*** RECORDS FOR THE TASK Section Begins ***

Each row below holds a small network's activations on one record, seen along a few directions.
Each row is followed by the record's values for the fields PELO, ZIKU, FATOG, POSU.
A field that a record lacks is left out.
The largest differences between rows may come from other fields.
In the rows, 500 means zero.
Strong random noise was added to every row along 24 fixed directions; ignore it. To show where, here is one row again and again, with new noise each time:
[354 393 618 476 623 311 358 630 659 479 216 553 152 616 559 576 449 495
 531 494 538 248 390 477 322 423 348 426 393 593 434 609 799 417 505 314
 215 521 581 536 315 509 580]
[583 450 419 667 553 786 615 457 586 451 536 300 591 643 379 494 392 688
 370 387 692 731 688 599 363 360 432 467 515 636 530 464 746 619 509 417
 532 400 522 739 282 709 506]
[546 626 726 418 595 357 437 394 302 552 443 575 728 757 559 474 375 259
 625 379 701 546 154 846 683 384 574 419 473 664 463 393 638 832 446 543
 510 594 535 682 474 429 470]
[257 443 447 454 478 475 631 286 464 202 627 476 309 268 348 407 440 269
 490 716 549 636 205 562 645 723 510 371 684 490 257 436 366 448 453  83
 657 405 466 390 388 530 468]
[520 487 543 165 778 467 475 402 521 458 566 499 671 526 751 442 389 472
 584 471 625 578 503 492 502 566 695 597 459 399 361 613 496 577 550 426
 597 432 607 332 643 604 533]
[621 547 361 409 305 477 327 366 695 634 654 673 442 327 386 375 473 483
 574 799 370 472 503 301 631 634 740 441 397 333 407 709 310 550 489 392
 216 620 583 445 700 597 459]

*** RECORDS FOR THE TASK Section Ends ***

DIRECTIONS FOR THIS TASK → The lines to output run from the one containing "[354 393 618" through the last line of the records above; repeat them exactly and nothing more.

ANSWER BOX →
[354 393 618 476 623 311 358 630 659 479 216 553 152 616 559 576 449 495
 531 494 538 248 390 477 322 423 348 426 393 593 434 609 799 417 505 314
 215 521 581 536 315 509 580]
[583 450 419 667 553 786 615 457 586 451 536 300 591 643 379 494 392 688
 370 387 692 731 688 599 363 360 432 467 515 636 530 464 746 619 509 417
 532 400 522 739 282 709 506]
[546 626 726 418 595 357 437 394 302 552 443 575 728 757 559 474 375 259
 625 379 701 546 154 846 683 384 574 419 473 664 463 393 638 832 446 543
 510 594 535 682 474 429 470]
[257 443 447 454 478 475 631 286 464 202 627 476 309 268 348 407 440 269
 490 716 549 636 205 562 645 723 510 371 684 490 257 436 366 448 453  83
 657 405 466 390 388 530 468]
[520 487 543 165 778 467 475 402 521 458 566 499 671 526 751 442 389 472
 584 471 625 578 503 492 502 566 695 597 459 399 361 613 496 577 550 426
 597 432 607 332 643 604 533]
[621 547 361 409 305 477 327 366 695 634 654 673 442 327 386 375 473 483
 574 799 370 472 503 301 631 634 740 441 397 333 407 709 310 550 489 392
 216 620 583 445 700 597 459]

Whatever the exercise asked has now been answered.